In the listing that follows, the range to quote begins at the line that has "The counts run from 0 to 437." and ends after the line that has "[-21 -20 -10"; quote it verbatim and add nothing.

---- Dataset

One turning vector, and how many ticks it has turned
The counts run from 0 to 437.
[ -3  -9   7   2   8 -15  23 -26   8  16  21   6  18 -28  22 -20   5 -18
 -39  22 -29 -45  -6  21   0  -5 -23   5   0 -25   5   0   9 -24  -8   3
 -12  17 -10 -21  14 -11  37  -7  22  21 -27 -13 -10 -18  23 -27   5 -10
 -31  -4 -20] -> 123
[-21 -20 -10  21   8 -24  20 -36  21  20  24  10   7  -1  26 -22  -9 -20
 -23   6 -23 -64 -17  24 -14  -8 -23 -23   1   5   8 -26   0 -19   9   1
 -13  -5   1 -36  -4 -32  13 -13   5   0 -19   7 -13  -2   2 -31  -3 -14
 -10   7   4] -> 317
[  0   9   9  21  18 -23  22 -55  26  17  27  13   0   8  17 -21 -12 -42
   5   2 -20 -44 -16   2  -7  -7  -8  -6 -12   8  20  -1  16 -19   0   4
 -15  -8 -22 -30  -2 -28  35   8   1  -4   1   7 -24   7   5 -48  11 -12
 -13  -3  10] -> 222
[-13  15 -23  12  27 -15  16 -40  25   0  25  14  -2  -1  29 -15 -29 -49
  -2   4  -5 -47 -26   9  -9 -10 -33   0  10 -13   5  -3   3  -8  14   6
 -11  19 -29   2   2   2  36  23  39  -3  14 -19  -6 -22  16 -38   3   3
  -1 -11  -7] -> 228
[-28 -13  -9  14   7 -19  10 -33  11  18  15  29  20  -7  31 -21 -12 -37
   0  -5 -22 -45 -14   3  -5 -19 -26 -22   6  28  34 -22  12   7  34   6
 -36   6 -19  -8 -19 -32  11  15  19   9 -12  12   1  -2   0  -4  17  -3
 -14   9   2] -> 16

--------

*Expected answer*.
The counts run from 0 to 437.
[ -3  -9   7   2   8 -15  23 -26   8  16  21   6  18 -28  22 -20   5 -18
 -39  22 -29 -45  -6  21   0  -5 -23   5   0 -25   5   0   9 -24  -8   3
 -12  17 -10 -21  14 -11  37  -7  22  21 -27 -13 -10 -18  23 -27   5 -10
 -31  -4 -20] -> 123
[-21 -20 -10  21   8 -24  20 -36  21  20  24  10   7  -1  26 -22  -9 -20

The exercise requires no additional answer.